128 stands for zero in the data rows.
Here are some points, each followed by its number:
Array([161, 143, 146, 167, 161, 162, 145, 159, 158, 174, 165, 140, 175]) 0
Array([160, 170, 160, 143, 218, 165, 166, 151, 163, 148, 160, 162, 174]) 1
Array([146, 155, 164, 162, 145, 144, 162, 163, 151, 148, 148, 189, 140]) 2
Array([154, 179, 164, 157, 157, 145, 158, 150, 156, 147, 157, 163, 143]) 3
Array([168, 151, 150, 164, 247, 191, 143, 165, 164, 161, 168, 145, 170]) 4
Array([148, 169, 161, 166, 146, 140, 170, 139, 143, 146, 150, 227, 140]) 5
Array([145, 170, 164, 163, 141, 137, 176, 146, 145, 148, 151, 185, 148]) 6
Array([151, 140, 159, 204, 139, 151, 151, 203, 153, 162, 148, 146, 147]) 7
Array([152, 184, 168, 144, 148, 142, 171, 143, 154, 143, 152, 167, 150]) 8
Array([146, 209, 164, 149, 168, 146, 174, 148, 152, 153, 148, 172, 141]) 9
Array([148, 154, 162, 149, 161, 151, 162, 157, 163, 156, 164, 169, 148]) 10
Array([174, 179, 157, 161, 193, 173, 156, 169, 154, 152, 151, 141, 160]) 11
Array([157, 155, 152, 179, 146, 150, 151, 153, 164, 157, 156, 159, 145]) 12
Array([149, 146, 159, 161, 150, 150, 159, 164, 154, 158, 156, 165, 157]) 13
Array([161, 157, 156, 158, 147, 149, 158, 152, 158, 150, 153, 179, 161]) 14
Array([168, 141, 151, 147, 218, 194, 149, 166, 164, 158, 159, 139, 192]) 15
Array([152, 157, 157, 152, 162, 154, 157, 152, 154, 159, 157, 166, 159]) 16
Array([155, 148, 158, 159, 142, 149, 161, 170, 155, 152, 149, 153, 169]) 17
Array([179, 145, 155, 136, 153, 181, 151, 166, 159, 147, 146, 144, 169]) 18
Array([145, 142, 156, 159, 144, 157, 151, 182, 148, 159, 152, 147, 148]) 19
Array([166, 141, 148, 152, 157, 177, 143, 159, 161, 166, 152, 142, 162]) 20
Array([147, 151, 151, 152, 138, 149, 147, 154, 163, 154, 159, 160, 145]) 21
Array([162, 151, 149, 165, 142, 155, 153, 170, 143, 160, 141, 152, 148]) 22
Array([156, 175, 156, 195, 195, 158, 153, 154, 151, 159, 160, 154, 146]) 23
Array([150, 172, 172, 177, 150, 149, 185, 146, 149, 142, 147, 167, 140]) 24
Array([140, 195, 169, 158, 167, 140, 165, 146, 148, 148, 168, 175, 141]) 25
Array([155, 157, 154, 140, 165, 176, 149, 160, 163, 148, 153, 164, 152]) 26
Array([144, 153, 158, 155, 181, 150, 165, 152, 149, 154, 160, 167, 155]) 27
Array([145, 179, 163, 151, 154, 141, 174, 153, 159, 147, 151, 167, 143]) 28
Array([159, 176, 165, 138, 153, 148, 166, 146, 151, 143, 152, 181, 149]) 29
Array([153, 150, 152, 163, 140, 150, 145, 157, 162, 160, 163, 150, 146]) 30
Array([161, 138, 152, 142, 152, 194, 148, 169, 165, 156, 153, 144, 170]) 31
Array([152, 165, 159, 154, 143, 146, 158, 149, 151, 142, 148, 199, 142]) 32
New points follow, each followed by the numbers of its two nearest points above, looking only along the 3 directions in which the numbered points spread most, nearest first.
Array([142, 169, 161, 141, 143, 144, 163, 149, 149, 147, 146, 154, 146]) 14 2
Array([143, 225, 160, 133, 166, 148, 185, 140, 154, 146, 145, 162, 147]) 9 25
Array([164, 153, 152, 178, 159, 152, 147, 165, 157, 160, 153, 160, 147]) 12 13
Array([149, 141, 152, 166, 171, 165, 149, 202, 158, 171, 167, 141, 171]) 0 20
Array([150, 174, 171, 176, 179, 144, 172, 150, 147, 149, 153, 178, 145]) 25 9
Array([174, 150, 153, 192, 155, 152, 154, 161, 157, 153, 156, 159, 160]) 12 22
Array([153, 142, 153, 159, 175, 173, 146, 188, 147, 175, 164, 136, 170]) 0 20
Array([144, 134, 152, 205, 141, 167, 143, 204, 153, 170, 160, 144, 146]) 7 19
Array([142, 156, 161, 151, 180, 152, 160, 156, 157, 154, 165, 144, 156]) 27 16
Array([145, 189, 168, 138, 188, 142, 184, 137, 143, 146, 158, 171, 151]) 9 25
Array([178, 160, 157, 210, 158, 147, 153, 164, 154, 161, 161, 153, 156]) 12 7
Array([159, 144, 146, 183, 177, 172, 145, 162, 176, 167, 170, 142, 171]) 0 20
Array([154, 142, 164, 190, 141, 154, 161, 162, 148, 149, 153, 165, 153]) 12 22
Array([162, 160, 163, 145, 176, 170, 161, 151, 166, 148, 160, 160, 158]) 26 27
Array([171, 141, 152, 155, 216, 197, 147, 180, 159, 162, 165, 143, 184]) 15 4
Array([149, 162, 155, 161, 180, 148, 154, 148, 153, 156, 163, 163, 152]) 27 16
Array([148, 146, 150, 142, 208, 176, 148, 171, 164, 169, 170, 141, 178]) 15 11
Array([156, 139, 152, 145, 145, 185, 147, 166, 153, 160, 157, 138, 191]) 31 18
Array([154, 148, 163, 255, 172, 146, 163, 159, 158, 154, 166, 192, 147]) 23 7
Array([164, 139, 148, 220, 142, 166, 144, 164, 153, 170, 166, 161, 159]) 7 19
Array([163, 155, 155, 141, 167, 174, 154, 166, 166, 148, 150, 158, 161]) 26 18
Array([151, 150, 161, 179, 146, 148, 164, 162, 162, 151, 157, 164, 158]) 12 13
Array([147, 156, 152, 171, 153, 142, 154, 154, 160, 164, 164, 153, 154]) 12 13
Array([153, 159, 156, 137, 159, 166, 158, 153, 160, 151, 153, 155, 172]) 26 16
Array([160, 162, 155, 147, 162, 166, 165, 161, 155, 152, 145, 153, 168]) 26 16
Array([159, 152, 158, 161, 148, 152, 157, 150, 143, 152, 161, 185, 153]) 14 10
Array([174, 144, 151, 164, 145, 170, 145, 156, 166, 163, 170, 146, 174]) 20 0
Array([154, 153, 152, 150, 148, 157, 146, 147, 145, 150, 157, 175, 145]) 14 10
Array([146, 177, 151, 180, 161, 143, 158, 150, 155, 169, 160, 151, 149]) 12 3
Array([170, 157, 158, 148, 207, 162, 154, 164, 158, 154, 158, 148, 167]) 11 1
Array([143, 162, 159, 143, 140, 142, 159, 168, 144, 153, 147, 150, 145]) 21 14
Array([164, 144, 145, 177, 169, 161, 147, 156, 172, 170, 161, 142, 176]) 0 20
Array([152, 150, 162, 208, 158, 151, 158, 178, 146, 164, 150, 140, 149]) 7 12
Array([167, 163, 152, 138, 149, 160, 148, 140, 163, 148, 164, 146, 158]) 26 16
Array([155, 174, 148, 164, 171, 146, 151, 144, 157, 161, 169, 151, 156]) 27 16
Array([157, 148, 155, 186, 151, 153, 152, 158, 148, 154, 154, 189, 143]) 12 13
Array([160, 190, 161, 151, 189, 145, 173, 140, 147, 143, 151, 174, 153]) 9 25
Array([170, 157, 157, 149, 167, 159, 156, 152, 159, 152, 151, 152, 171]) 26 16
Array([163, 205, 154, 142, 192, 192, 160, 151, 156, 152, 150, 158, 168]) 1 11
Array([141, 158, 155, 165, 147, 142, 159, 145, 149, 164, 159, 176, 150]) 2 3
Array([157, 142, 157, 255, 170, 147, 154, 173, 150, 154, 158, 183, 147]) 7 23
Array([163, 148, 154, 192, 166, 149, 157, 153, 147, 154, 154, 158, 156]) 12 13
Array([143, 144, 150, 156, 175, 159, 146, 156, 155, 174, 171, 138, 163]) 0 20
Array([174, 176, 150, 144, 151, 160, 151, 140, 158, 151, 157, 151, 174]) 26 16
Array([153, 155, 162, 144, 146, 147, 174, 158, 158, 142, 144, 170, 153]) 14 10
Array([165, 151, 146, 147, 149, 186, 146, 155, 155, 172, 152, 136, 160]) 20 31
Array([148, 155, 160, 162, 177, 151, 156, 173, 149, 159, 163, 147, 154]) 27 16
Array([177, 145, 148, 194, 147, 172, 149, 160, 165, 162, 161, 152, 179]) 0 19
Array([149, 173, 164, 197, 159, 141, 178, 180, 144, 155, 143, 152, 146]) 12 24
Array([149, 147, 159, 153, 142, 154, 155, 162, 154, 156, 151, 145, 164]) 17 30
Array([143, 146, 150, 160, 156, 175, 145, 181, 156, 180, 157, 137, 148]) 0 19
Array([170, 138, 155, 149, 204, 204, 151, 173, 167, 157, 160, 142, 191]) 15 4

---+---

• [INSTRUCTIONS FOR THE TASK] Please return exactly the lines from the first line of the material through the one with "141, 160]) 11", and no lines after it.

• [ANSWER FOR THE TASK]
128 stands for zero in the data rows.
Here are some points, each followed by its number:
Array([161, 143, 146, 167, 161, 162, 145, 159, 158, 174, 165, 140, 175]) 0
Array([160, 170, 160, 143, 218, 165, 166, 151, 163, 148, 160, 162, 174]) 1
Array([146, 155, 164, 162, 145, 144, 162, 163, 151, 148, 148, 189, 140]) 2
Array([154, 179, 164, 157, 157, 145, 158, 150, 156, 147, 157, 163, 143]) 3
Array([168, 151, 150, 164, 247, 191, 143, 165, 164, 161, 168, 145, 170]) 4
Array([148, 169, 161, 166, 146, 140, 170, 139, 143, 146, 150, 227, 140]) 5
Array([145, 170, 164, 163, 141, 137, 176, 146, 145, 148, 151, 185, 148]) 6
Array([151, 140, 159, 204, 139, 151, 151, 203, 153, 162, 148, 146, 147]) 7
Array([152, 184, 168, 144, 148, 142, 171, 143, 154, 143, 152, 167, 150]) 8
Array([146, 209, 164, 149, 168, 146, 174, 148, 152, 153, 148, 172, 141]) 9
Array([148, 154, 162, 149, 161, 151, 162, 157, 163, 156, 164, 169, 148]) 10
Array([174, 179, 157, 161, 193, 173, 156, 169, 154, 152, 151, 141, 160]) 11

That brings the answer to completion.